### Records to use
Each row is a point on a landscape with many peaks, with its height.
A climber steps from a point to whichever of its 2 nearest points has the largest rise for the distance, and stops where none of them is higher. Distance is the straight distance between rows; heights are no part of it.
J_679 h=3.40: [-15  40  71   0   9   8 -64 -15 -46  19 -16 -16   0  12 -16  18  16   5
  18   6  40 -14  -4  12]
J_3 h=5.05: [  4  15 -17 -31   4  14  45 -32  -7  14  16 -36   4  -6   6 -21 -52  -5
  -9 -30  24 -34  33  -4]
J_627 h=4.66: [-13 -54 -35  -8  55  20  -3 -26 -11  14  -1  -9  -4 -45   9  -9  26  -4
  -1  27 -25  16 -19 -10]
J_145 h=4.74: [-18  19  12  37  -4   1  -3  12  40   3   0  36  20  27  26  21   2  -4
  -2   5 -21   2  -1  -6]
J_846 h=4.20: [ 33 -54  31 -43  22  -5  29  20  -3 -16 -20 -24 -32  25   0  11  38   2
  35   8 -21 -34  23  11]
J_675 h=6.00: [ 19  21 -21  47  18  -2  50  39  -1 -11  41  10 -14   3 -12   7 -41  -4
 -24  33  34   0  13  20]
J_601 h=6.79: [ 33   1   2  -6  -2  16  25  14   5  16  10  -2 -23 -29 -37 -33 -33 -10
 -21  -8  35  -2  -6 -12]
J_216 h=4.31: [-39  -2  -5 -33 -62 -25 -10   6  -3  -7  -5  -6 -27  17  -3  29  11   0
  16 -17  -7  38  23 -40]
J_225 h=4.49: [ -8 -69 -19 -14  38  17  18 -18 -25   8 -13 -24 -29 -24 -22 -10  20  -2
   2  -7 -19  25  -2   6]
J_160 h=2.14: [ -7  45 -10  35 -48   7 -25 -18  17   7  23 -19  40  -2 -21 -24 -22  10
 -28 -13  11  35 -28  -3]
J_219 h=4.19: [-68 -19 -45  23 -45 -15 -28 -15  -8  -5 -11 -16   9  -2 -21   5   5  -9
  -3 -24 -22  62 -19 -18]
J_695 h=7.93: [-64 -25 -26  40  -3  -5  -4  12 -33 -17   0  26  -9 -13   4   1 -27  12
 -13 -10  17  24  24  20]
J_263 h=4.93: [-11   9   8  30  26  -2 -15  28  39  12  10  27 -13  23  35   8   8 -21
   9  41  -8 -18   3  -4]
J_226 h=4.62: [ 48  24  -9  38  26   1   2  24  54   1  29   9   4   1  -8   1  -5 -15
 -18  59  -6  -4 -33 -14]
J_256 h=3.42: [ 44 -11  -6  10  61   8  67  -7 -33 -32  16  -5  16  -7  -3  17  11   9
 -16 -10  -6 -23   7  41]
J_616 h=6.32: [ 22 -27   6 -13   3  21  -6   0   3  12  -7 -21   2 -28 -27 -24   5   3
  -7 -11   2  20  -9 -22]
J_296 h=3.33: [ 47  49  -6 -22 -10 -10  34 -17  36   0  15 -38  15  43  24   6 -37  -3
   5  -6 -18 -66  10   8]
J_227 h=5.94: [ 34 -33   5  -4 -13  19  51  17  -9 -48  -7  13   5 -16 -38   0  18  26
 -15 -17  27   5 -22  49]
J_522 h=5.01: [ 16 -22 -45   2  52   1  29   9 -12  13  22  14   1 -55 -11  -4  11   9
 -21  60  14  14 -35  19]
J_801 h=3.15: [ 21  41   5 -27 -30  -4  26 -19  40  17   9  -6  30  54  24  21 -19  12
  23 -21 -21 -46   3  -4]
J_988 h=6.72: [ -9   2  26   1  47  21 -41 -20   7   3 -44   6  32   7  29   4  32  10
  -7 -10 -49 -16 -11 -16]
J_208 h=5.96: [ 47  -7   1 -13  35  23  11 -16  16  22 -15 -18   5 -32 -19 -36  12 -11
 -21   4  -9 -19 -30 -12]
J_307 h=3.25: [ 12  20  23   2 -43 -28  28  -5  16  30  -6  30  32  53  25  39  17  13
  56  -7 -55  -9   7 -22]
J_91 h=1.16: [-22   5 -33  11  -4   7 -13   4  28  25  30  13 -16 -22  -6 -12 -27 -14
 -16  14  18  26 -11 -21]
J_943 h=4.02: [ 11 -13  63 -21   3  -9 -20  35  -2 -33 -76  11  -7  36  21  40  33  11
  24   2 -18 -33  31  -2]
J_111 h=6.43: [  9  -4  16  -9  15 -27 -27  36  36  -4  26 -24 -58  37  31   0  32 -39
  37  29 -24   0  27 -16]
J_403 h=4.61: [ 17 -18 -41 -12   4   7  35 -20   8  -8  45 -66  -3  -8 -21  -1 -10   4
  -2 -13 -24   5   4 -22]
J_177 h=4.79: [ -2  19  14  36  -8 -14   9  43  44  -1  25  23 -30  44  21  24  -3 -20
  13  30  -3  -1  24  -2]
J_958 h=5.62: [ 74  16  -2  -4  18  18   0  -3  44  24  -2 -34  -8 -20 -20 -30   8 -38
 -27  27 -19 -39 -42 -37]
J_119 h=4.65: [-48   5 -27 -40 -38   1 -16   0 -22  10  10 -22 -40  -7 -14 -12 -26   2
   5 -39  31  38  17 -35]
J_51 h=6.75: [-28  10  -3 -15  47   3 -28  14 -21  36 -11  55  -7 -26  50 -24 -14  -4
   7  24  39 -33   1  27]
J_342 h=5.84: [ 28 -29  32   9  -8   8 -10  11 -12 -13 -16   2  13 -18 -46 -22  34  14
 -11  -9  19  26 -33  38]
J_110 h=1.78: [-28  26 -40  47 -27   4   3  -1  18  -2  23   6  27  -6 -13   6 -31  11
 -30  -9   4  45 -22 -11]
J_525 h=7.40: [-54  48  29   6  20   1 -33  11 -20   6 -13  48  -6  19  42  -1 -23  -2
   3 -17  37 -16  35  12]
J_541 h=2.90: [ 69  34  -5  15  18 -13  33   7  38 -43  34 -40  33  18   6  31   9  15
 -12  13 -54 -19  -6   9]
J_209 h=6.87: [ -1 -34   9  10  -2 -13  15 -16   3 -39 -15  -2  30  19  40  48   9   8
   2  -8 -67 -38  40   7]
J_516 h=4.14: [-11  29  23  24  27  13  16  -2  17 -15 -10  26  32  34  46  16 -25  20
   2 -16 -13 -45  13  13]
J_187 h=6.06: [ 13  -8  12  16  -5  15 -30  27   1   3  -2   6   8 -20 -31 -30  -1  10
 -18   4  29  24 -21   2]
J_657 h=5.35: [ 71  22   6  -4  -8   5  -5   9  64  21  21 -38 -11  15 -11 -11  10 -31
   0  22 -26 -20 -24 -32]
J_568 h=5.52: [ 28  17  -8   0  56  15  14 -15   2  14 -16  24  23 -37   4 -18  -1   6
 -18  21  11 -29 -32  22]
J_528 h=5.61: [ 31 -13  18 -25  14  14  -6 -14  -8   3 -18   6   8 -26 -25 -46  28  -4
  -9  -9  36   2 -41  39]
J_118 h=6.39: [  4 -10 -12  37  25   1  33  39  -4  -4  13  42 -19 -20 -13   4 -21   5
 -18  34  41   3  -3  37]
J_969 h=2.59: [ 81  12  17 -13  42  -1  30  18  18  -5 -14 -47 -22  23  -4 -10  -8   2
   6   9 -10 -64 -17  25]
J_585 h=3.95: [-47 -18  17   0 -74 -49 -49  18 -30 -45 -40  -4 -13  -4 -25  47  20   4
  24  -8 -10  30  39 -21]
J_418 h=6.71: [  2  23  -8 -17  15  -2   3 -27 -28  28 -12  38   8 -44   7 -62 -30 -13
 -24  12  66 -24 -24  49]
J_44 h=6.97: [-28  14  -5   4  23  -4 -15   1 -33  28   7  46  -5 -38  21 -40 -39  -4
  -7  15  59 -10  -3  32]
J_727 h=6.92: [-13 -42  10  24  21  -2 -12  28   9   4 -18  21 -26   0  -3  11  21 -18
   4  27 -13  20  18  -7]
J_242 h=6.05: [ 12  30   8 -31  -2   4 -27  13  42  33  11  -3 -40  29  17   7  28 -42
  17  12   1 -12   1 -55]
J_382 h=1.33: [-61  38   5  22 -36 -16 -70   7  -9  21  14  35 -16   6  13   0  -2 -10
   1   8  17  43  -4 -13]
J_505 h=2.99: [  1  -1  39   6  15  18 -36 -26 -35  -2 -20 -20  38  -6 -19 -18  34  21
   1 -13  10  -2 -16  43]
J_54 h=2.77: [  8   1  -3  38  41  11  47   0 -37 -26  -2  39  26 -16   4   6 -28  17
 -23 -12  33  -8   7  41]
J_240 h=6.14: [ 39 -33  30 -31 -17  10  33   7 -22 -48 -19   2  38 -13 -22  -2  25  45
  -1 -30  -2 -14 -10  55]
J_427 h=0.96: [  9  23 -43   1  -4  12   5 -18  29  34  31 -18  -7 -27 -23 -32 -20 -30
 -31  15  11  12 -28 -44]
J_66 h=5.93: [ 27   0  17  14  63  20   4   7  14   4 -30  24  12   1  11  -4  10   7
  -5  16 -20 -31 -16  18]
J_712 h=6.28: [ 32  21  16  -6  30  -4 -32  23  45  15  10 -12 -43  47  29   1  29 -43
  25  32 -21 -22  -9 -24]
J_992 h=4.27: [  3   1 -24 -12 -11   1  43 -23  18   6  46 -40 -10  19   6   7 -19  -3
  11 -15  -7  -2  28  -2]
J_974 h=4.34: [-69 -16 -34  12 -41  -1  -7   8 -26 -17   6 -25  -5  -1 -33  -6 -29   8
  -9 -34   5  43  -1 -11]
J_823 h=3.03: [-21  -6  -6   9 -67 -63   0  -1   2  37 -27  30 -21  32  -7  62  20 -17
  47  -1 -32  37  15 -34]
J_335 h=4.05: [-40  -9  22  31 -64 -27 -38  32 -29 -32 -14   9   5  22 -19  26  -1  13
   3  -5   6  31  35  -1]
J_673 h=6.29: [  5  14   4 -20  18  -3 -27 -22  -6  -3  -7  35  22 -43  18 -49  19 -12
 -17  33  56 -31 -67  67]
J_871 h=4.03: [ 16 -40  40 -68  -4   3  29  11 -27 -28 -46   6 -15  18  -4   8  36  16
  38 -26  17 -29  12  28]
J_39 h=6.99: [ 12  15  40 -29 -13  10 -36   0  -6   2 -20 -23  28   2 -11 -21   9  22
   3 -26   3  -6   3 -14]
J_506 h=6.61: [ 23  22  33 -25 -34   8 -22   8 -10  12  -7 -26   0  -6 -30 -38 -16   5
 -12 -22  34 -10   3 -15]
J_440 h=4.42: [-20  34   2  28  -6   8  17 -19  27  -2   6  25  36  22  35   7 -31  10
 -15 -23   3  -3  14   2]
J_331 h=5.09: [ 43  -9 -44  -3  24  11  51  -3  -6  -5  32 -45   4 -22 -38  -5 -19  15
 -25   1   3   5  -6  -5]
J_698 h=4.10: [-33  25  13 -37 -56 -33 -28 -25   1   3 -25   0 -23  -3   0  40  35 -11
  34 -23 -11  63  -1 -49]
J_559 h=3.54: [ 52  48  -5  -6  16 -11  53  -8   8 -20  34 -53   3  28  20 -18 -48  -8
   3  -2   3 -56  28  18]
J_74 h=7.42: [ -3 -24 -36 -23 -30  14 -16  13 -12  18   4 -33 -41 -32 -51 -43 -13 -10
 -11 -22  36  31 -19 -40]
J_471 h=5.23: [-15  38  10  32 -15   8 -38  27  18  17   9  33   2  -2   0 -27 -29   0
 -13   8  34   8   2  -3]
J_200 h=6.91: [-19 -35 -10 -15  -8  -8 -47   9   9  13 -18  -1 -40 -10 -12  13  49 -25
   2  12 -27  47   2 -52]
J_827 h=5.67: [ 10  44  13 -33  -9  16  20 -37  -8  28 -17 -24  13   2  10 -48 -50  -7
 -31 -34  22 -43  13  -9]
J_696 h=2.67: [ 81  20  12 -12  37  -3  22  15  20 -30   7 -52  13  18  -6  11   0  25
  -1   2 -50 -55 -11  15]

### Aim of the exercise
Copy out each line of the data above, exactly, if it lies between the line holding "J_627 h=4.66: [-13" and the line holding "J_846 h=4.20: [ 33", inclusive; copy no other line.

### Problem solution
J_627 h=4.66: [-13 -54 -35  -8  55  20  -3 -26 -11  14  -1  -9  -4 -45   9  -9  26  -4
  -1  27 -25  16 -19 -10]
J_145 h=4.74: [-18  19  12  37  -4   1  -3  12  40   3   0  36  20  27  26  21   2  -4
  -2   5 -21   2  -1  -6]
J_846 h=4.20: [ 33 -54  31 -43  22  -5  29  20  -3 -16 -20 -24 -32  25   0  11  38   2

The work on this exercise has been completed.